### [WORK INSTRUCTIONS]
State how many lines in the entries below hold the word "multiply", with nothing besides the number.

### [EXTRACTED DATA]

Segment Open

Each row of a before or after table is a point. The points were changed in one or more steps. Then noise was added and the rows were shuffled. The steps act on how far a point lies along the listed directions, d1 being the first. Write out the steps. A step turns or swaps two directions, mirrors them in a line or flattens them onto one, adds a multiple of one to another, or multiplies one. Angles are multiples of 10 degrees, from the lower direction toward the higher: turns from -170 to 170, lines from 10 to 170 but not 90. Use the fewest steps. Two steps may share a direction if one is a turn and the other turns, adds or multiplies; they go together, in the order done. Otherwise the lowest direction goes first.
In the rows, 128 means zero.

Directions:
(1): [111 165  82]
(2): [174 106  94]
(3): [165 172 150]
Before (10 x 3):
[[190 154 135]
 [ 65 119 204]
 [176 151  90]
 [ 94  87 132]
 [121 108 176]
 [ 76 104 141]
 [ 91 112 149]
 [203 113 117]
 [ 79 121 124]
 [233 129 103]]
After:
[[157 155 152]
 [154 132 162]
 [ 95 110  90]
 [150 168 143]
 [146 151 130]
 [126 164 103]
 [ 83 107  96]
 [110  87 126]
 [141 176 114]
 [110 128  94]]
Steps: turn d1 and d3 by -160 degrees; multiply d2 by 0

Directions:
(1): [109 119  80 196 133 129]
(2): [ 89 119  91  88 143 180]
Before (11 x 6):
[[143 128 127 158 116 105]
 [148 142 173 123  95  77]
 [ 65 119  80 104 138 169]
 [141 130 158 157 105 103]
 [122 132 144  63 147 150]
 [107 120 108 114 130 149]
 [122 116 112 108 129 164]
 [154 124 139 168 128  90]
 [113 125 115 173 113  97]
 [104 127  88 153 133 157]
 [127 125 123 125 121 118]]
After (11 x 6):
[[178 153 227  47  86  75]
 [ 91 116  82 157 134 150]
 [128 121 129 122 122 113]
 [ 37 102   6 209 148 174]
 [112 108  84 159 132 167]
 [174 133 184  99 121  86]
 [108 124 110 113 150 147]
 [ 91 126  59 198 137 155]
 [154 138 198  95  97 102]
 [154 132 157 113 111 101]
 [123 130 139 135 109  97]]
Steps: add 1.5 times d2 to d1

Directions:
(1): [179 151 181 118 131  93 105 186 125]
(2): [ 85 178  95 130 168 138  73 159 126]
(3): [ 92 176 141  71  96  99 153 111  92]
Before:
[[106 114  73 134 143 133 132 101 149]
 [135 158 143 121 136 112 113 148 134]
 [ 93 110  74 162 157 171 104 118 150]
 [136 133  87 150 144 147 143 104 152]
 [156 183 162 109 146 101  77 212 128]
 [147 118 131 118 122 142 136 145 121]
 [119 124 114 138 154 126 116 111 155]
 [182 137 173 117 139 115 127 181 148]
 [ 69 109  75 139 130 182 146 108 135]
 [140 158 150 163 160 116  67 218 149]
 [106 124 132 118 125 135 122  88 117]
 [107 135 111 134 112 135 107 106 119]
 [100 104  99 146 113 173 163  74 138]
 [140 230 184  51 108  70 106 196  85]]
After, 14 rows:
[[140 132 166 110 116 112 118 112 112]
 [ 81  75  70 188 131 178 139  89 160]
 [ 86 147  77 139 165 167 119 123 154]
 [ 60 119  57 131 127 176 142  69 135]
 [182  94 181 122  96 124 162 157 134]
 [125 131 113 121 135 151 123 151 120]
 [  9 196  61  57  93 145 171  60  81]
 [191  59 159 160 112 134 146 135 157]
 [101 131 111 128 127 135 137 102 133]
 [180  97 140 125 122 104 145 131 146]
 [143 125 146 129  93 114 121 112 114]
 [154 107 135 136 139 115 128 114 158]
 [188 135 185 133 112 115 127 165 136]
 [188 127 129 151 135 125 141 131 153]]
Steps: turn d1 and d2 by 140 degrees; multiply d3 by 1.3

Directions:
(1): [ 87 100 103 108 217 144 122 127  91 109 140]
(2): [ 94 146 158 188 162 146 180 158 178 128 121]
(3): [188  92 122 105 154 139 136 105 198  88 145]
Before (9 x 11):
[[ 94 106 150 163 172 139 151 146 150 112 125]
 [137 136 126 122 109 113 132 130 129 128 139]
 [ 95 123 130 141 158 148 143 139 136 114 130]
 [ 96 161 151 191  93 120 126 161  93 158 116]
 [ 83 117 113 141 160 144 148 126 135 106 129]
 [140 148 141 159  77 120 130 140 160 143 132]
 [119 151 153 122  34 108  75 133  38 163 101]
 [144  90 102  70 147 116  78 114  73 120 154]
 [116 130 137 130 119 129 134 135 138 118 134]]
After (9 x 11):
[[121 107 121 142 188 146 145 137 180 104 150]
 [119 141 133 136 128 122 145 138 135 127 142]
 [104 121 126 160 166 137 121 145 103 122 132]
 [167  58 112  78 169 132 102  94 133  80 146]
 [122 118 129 115 136 134 130 127 140 108 139]
 [144 102 109  88 134 137 109 109 125 105 139]
 [ 95 193 166 168  10  90 107 168  57 205 111]
 [137 100  95  93 117 124 107 100 116 102 137]
 [ 27 205 197 224  66 125 142 192  58 192  79]]
Steps: turn d1 and d2 by -110 degrees; add 1.5 times d1 to d3

Directions:
(1): [ 72 145 186 117 171  98 110 163 102  97 105 154 110  74]
(2): [ 97 134 176  96  35 106 105 103 130 108 106 103 120 162]
(3): [122 134 129 181  81 147 111 164 135 109 193  84 129  66]
Before:
[[132 129 132 127 142 122 116 139 118 123 139 139 124 104]
 [116 130 158 126 151 112 113 142 118 108 127 134 130  95]
 [122 124 140 111 167 111 129 126 117 128 112 151 119 123]
 [159 129  99 136 140 135 138 134 131 153 125 126 139 145]
 [ 99 145 147 137 112 113 116 138 130 117 137 126 123 106]
 [128 131 124 125 135 122 136 125 126 130 111 140 130 149]
 [111 135 144 116 137 110 122 128 124 115 115 145 124 124]
 [140 129 110 113 138 117 132 111 127 137 111 136 138 147]
 [128 129 122 135  87 135 129 118 141 126 133 113 134 158]
 [143 120 119 117  93 127 125 107 133 126 124 108 124 161]
 [ 83 132 187  77 109  95 126 109 102 113  78 134 124 153]
 [120 126 135 127 112 124 121 124 135 133 123 112 128 129]]
After, 12 rows:
[[ 92 133 168 134 153 108 109 162 109 104 141 136 112  67]
 [189 107  63 136 127 154 150 102 144 154 143 113 137 173]
 [ 74 141 203 108 172  88 100 159 101  87 103 153 116  71]
 [133 133 115 151 128 133 133 141 129 127 140 126 133 125]
 [107 136 161 111 130 105 108 139 111 111 123 142 116 104]
 [ 83 147 163 109 167  94 122 137 116 117  98 162 118 112]
 [132 122 121 126 145 127 131 122 134 143 117 127 131 134]
 [152 128  94 148 116 136 130 127 135 137 153 110 144 122]
 [ 94 141 158 128 167 105 117 155 115 105 123 155 118  84]
 [169 116  75 137 121 152 152 102 150 156 134 125 144 188]
 [170 126  91 146  72 146 132 123 145 153 150  90 144 161]
 [ 90 136 155 134 248 114 138 180  84 113 119 170 123  48]]
Steps: multiply d1 by 2.5; turn d2 and d3 by -140 degrees

Directions:
(1): [132  97 123 143 139 154 146 164  87 175 151 139 230 172 126 120  98 155]
(2): [130 128 140  60 205 164 151 112 146 192 111 148 116 106  74 128 156 136]
(3): [124  70 144 118 161 124 119 123 100 153 127 112 121 148 209 160 177  57]
(4): [166 136  69 142  87 118 154 137  74 188 125 136  74 144 117  70 160 115]
(5): [ 67 136  42 166 139 174 106 106 142 143 119 130 137  97 163 149 165 172]
Before (12 x 18):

Segment Closed

### [RESULT FOR THIS EXERCISE]
3